**WORK TASK**
Check each line of the entries below for the string "moves"; copy every line where it appears.

**DATA SUPPLIED**
___
In the rows, 128 means zero.
Each named move below is a turn or a mirror, shown by a few rows before and after it. Which moves, in which order, take the first row of each later pair to the second? The first pair is answered.
E (before => after):
[108 164 127  89 173 114  68 115 126 193  72] => [188 159  84  92 106 133  99  99  87 191  73]
[126 113 132 137 121 132 157 129 131  88 162] => [102 111 133 133 136 118 149 134 142  90 158]
[177 129 105 103 102 138 126  91 102 147 165] => [ 95 136 146 106 176 112  93 113 137 153 150]
[ 80 144 107  75 174  75 116  64 198 175 188] => [159 143  64  77  96 105 151  43 156 165 191]
M (before => after):
[ 78 139 127 112 165 108 111 117 142 121 104] => [ 86 136 112 102 152 114 119  98 136 112 116]
[ 79 120  81  90 103  80 169  64 132 131 171] => [ 82 117 171 162 186 106  95 188 168 102 115]
[154  74 153 164 127 175 158 169 122  52 174] => [158  70 119 132  94 161 189 126 117  69 204]
[120  93 169 169 115 139 179 152 156  47 168] => [124  90 136 152 104 123 203 112 148  62 184]
J (before => after):
[ 85 147 106 112 129  91 117 112 113 150 150] => [ 84 131 103 123 113  98 141 118 121 117 165]
[108  96 156 142 131 112 177 148 143  55 185] => [192 103 140 151  90 158 167 161 114  62 147]
[ 27 108 137  92 205  84 127 116 183 115 152] => [ 82  65 140 131 150 116 182 141 176  41 192]
Pairs:
Each pair is 2 to 4 moves apart.
[ 98  97 164 156 164 123 152 145 142  57 124] => [150 151 145 117 157 132  92 109 112 155  51]	E J J E
[134 144 148 108 145 122  93 100 129 190  84] => [138  99 106 106  87 112 179  72 123 135 157]	E J J E
[102 140 174 136 168 145  85 159 145 134  92] => [164 105 136 160  91 167 137 161 120  84 131]	J J E
[ 92 137 168 157 195 104  91 162 142 177  81] => [175  99 166 204 123 141 144 199 121  88 123]	J J J
[ 84 159 148 109 188 131  54 130 138 176  70] => [183 104 155 181 108 186 107 194 116  77 101]	J E M
[221 135  94 123  42 158 117 126  71 118  84] => [ 70 122 191 147 179 124  60 194 158  97  79]	M E J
___
**TASK ANSWER**
Each named move below is a turn or a mirror, shown by a few rows before and after it. Which moves, in which order, take the first row of each later pair to the second? The first pair is answered.
Each pair is 2 to 4 moves apart.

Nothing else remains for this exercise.